▶ What you will do
Keep the pictures out of your copy. Transcribe the records below exactly.
═════ Dataset entries ═════
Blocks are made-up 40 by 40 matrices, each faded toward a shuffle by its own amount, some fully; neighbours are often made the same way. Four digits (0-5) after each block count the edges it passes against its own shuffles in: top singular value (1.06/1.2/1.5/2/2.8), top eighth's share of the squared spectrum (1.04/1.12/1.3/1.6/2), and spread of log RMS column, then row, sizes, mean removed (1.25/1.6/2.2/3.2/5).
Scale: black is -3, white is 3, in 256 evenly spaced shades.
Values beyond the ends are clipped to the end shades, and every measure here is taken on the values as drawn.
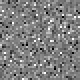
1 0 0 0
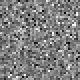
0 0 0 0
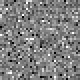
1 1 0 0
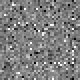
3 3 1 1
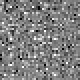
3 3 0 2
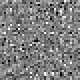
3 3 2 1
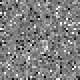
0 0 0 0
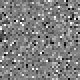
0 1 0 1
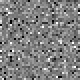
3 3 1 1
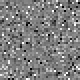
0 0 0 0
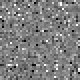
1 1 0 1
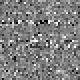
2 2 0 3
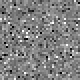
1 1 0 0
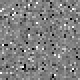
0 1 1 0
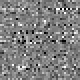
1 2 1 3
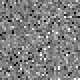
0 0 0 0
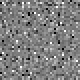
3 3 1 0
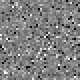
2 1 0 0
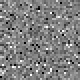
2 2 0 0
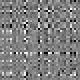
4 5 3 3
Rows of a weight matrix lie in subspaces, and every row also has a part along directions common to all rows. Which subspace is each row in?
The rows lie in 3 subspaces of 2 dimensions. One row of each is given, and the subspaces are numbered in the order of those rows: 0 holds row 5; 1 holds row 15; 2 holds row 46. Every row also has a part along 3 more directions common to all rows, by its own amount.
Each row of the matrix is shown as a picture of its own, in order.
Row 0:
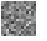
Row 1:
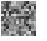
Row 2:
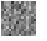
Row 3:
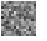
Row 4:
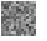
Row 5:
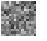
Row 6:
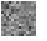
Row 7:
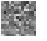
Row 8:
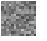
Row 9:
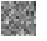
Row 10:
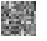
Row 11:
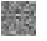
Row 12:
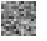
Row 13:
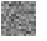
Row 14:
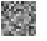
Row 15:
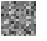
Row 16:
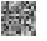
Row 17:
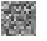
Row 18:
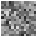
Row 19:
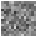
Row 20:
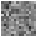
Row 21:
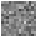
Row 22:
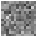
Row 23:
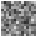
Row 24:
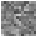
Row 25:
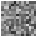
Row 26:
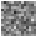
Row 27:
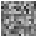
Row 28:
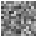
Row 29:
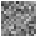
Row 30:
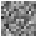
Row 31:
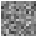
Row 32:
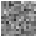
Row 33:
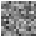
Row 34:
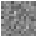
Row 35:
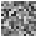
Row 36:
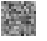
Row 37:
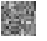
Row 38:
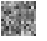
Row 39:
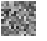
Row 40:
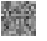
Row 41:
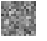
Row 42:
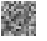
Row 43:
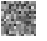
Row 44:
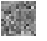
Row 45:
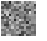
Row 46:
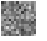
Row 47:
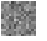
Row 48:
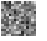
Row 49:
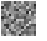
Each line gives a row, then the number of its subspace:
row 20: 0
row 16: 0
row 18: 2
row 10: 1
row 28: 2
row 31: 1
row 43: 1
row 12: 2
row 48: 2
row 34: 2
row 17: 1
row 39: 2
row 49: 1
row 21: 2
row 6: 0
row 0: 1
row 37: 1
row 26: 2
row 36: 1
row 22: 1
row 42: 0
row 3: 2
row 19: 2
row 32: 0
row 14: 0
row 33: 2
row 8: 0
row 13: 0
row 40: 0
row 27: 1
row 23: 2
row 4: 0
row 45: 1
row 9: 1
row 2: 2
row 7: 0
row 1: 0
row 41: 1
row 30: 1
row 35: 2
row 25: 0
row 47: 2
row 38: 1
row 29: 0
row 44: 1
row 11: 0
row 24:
═════
▶ Answer section
Blocks are made-up 40 by 40 matrices, each faded toward a shuffle by its own amount, some fully; neighbours are often made the same way. Four digits (0-5) after each block count the edges it passes against its own shuffles in: top singular value (1.06/1.2/1.5/2/2.8), top eighth's share of the squared spectrum (1.04/1.12/1.3/1.6/2), and spread of log RMS column, then row, sizes, mean removed (1.25/1.6/2.2/3.2/5).
Scale: black is -3, white is 3, in 256 evenly spaced shades.
Values beyond the ends are clipped to the end shades, and every measure here is taken on the values as drawn.
1 0 0 0
0 0 0 0
1 1 0 0
3 3 1 1
3 3 0 2
3 3 2 1
0 0 0 0
0 1 0 1
3 3 1 1
0 0 0 0
1 1 0 1
2 2 0 3
1 1 0 0
0 1 1 0
1 2 1 3
0 0 0 0
3 3 1 0
2 1 0 0
2 2 0 0
4 5 3 3
Rows of a weight matrix lie in subspaces, and every row also has a part along directions common to all rows. Which subspace is each row in?
The rows lie in 3 subspaces of 2 dimensions. One row of each is given, and the subspaces are numbered in the order of those rows: 0 holds row 5; 1 holds row 15; 2 holds row 46. Every row also has a part along 3 more directions common to all rows, by its own amount.
Each row of the matrix is shown as a picture of its own, in order.
Row 0:
Row 1:
Row 2:
Row 3:
Row 4:
Row 5:
Row 6:
Row 7:
Row 8:
Row 9:
Row 10:
Row 11:
Row 12:
Row 13:
Row 14:
Row 15:
Row 16:
Row 17:
Row 18:
Row 19:
Row 20:
Row 21:
Row 22:
Row 23:
Row 24:
Row 25:
Row 26:
Row 27:
Row 28:
Row 29:
Row 30:
Row 31:
Row 32:
Row 33:
Row 34:
Row 35:
Row 36:
Row 37:
Row 38:
Row 39:
Row 40:
Row 41:
Row 42:
Row 43:
Row 44:
Row 45:
Row 46:
Row 47:
Row 48:
Row 49:
Each line gives a row, then the number of its subspace:
row 20: 0
row 16: 0
row 18: 2
row 10: 1
row 28: 2
row 31: 1
row 43: 1
row 12: 2
row 48: 2
row 34: 2
row 17: 1
row 39: 2
row 49: 1
row 21: 2
row 6: 0
row 0: 1
row 37: 1
row 26: 2
row 36: 1
row 22: 1
row 42: 0
row 3: 2
row 19: 2
row 32: 0
row 14: 0
row 33: 2
row 8: 0
row 13: 0
row 40: 0
row 27: 1
row 23: 2
row 4: 0
row 45: 1
row 9: 1
row 2: 2
row 7: 0
row 1: 0
row 41: 1
row 30: 1
row 35: 2
row 25: 0
row 47: 2
row 38: 1
row 29: 0
row 44: 1
row 11: 0
row 24:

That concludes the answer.